___ Dataset entries ___
Each path below is one point turned by a fixed rotation once a step. After each direction that follows a path, write how fast that rotation turns it, in degrees per step (0 if it stays still).
Each turn is a multiple of 5 degrees from 10 to 175, or 0.
Each row of a path follows its step; steps can be skipped.
Path 1:
step 5: [-14  -6 -51  15 -18  -3 -16  24  14  23  -4  55  16  36 -10  20  14 -32
  31  15  16  21  -3 -18 -10 -17  46  16  12 -15 -40  16 -47  19  -3 -35
  50 -16  25 -13  -4   6  48  17 -53 -22  21 -35  -4  27  -2  19  49 -18
  -2   8 -15  17  19 -11  15   1  -5 -13   2  28  25 -23 -10]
___
- _What the task requires_:
Go through the entries above and write each one out exactly.

- _Exercise solution_:
Each path below is one point turned by a fixed rotation once a step. After each direction that follows a path, write how fast that rotation turns it, in degrees per step (0 if it stays still).
Each turn is a multiple of 5 degrees from 10 to 175, or 0.
Each row of a path follows its step; steps can be skipped.
Path 1:
step 5: [-14  -6 -51  15 -18  -3 -16  24  14  23  -4  55  16  36 -10  20  14 -32
  31  15  16  21  -3 -18 -10 -17  46  16  12 -15 -40  16 -47  19  -3 -35
  50 -16  25 -13  -4   6  48  17 -53 -22  21 -35  -4  27  -2  19  49 -18
  -2   8 -15  17  19 -11  15   1  -5 -13   2  28  25 -23 -10]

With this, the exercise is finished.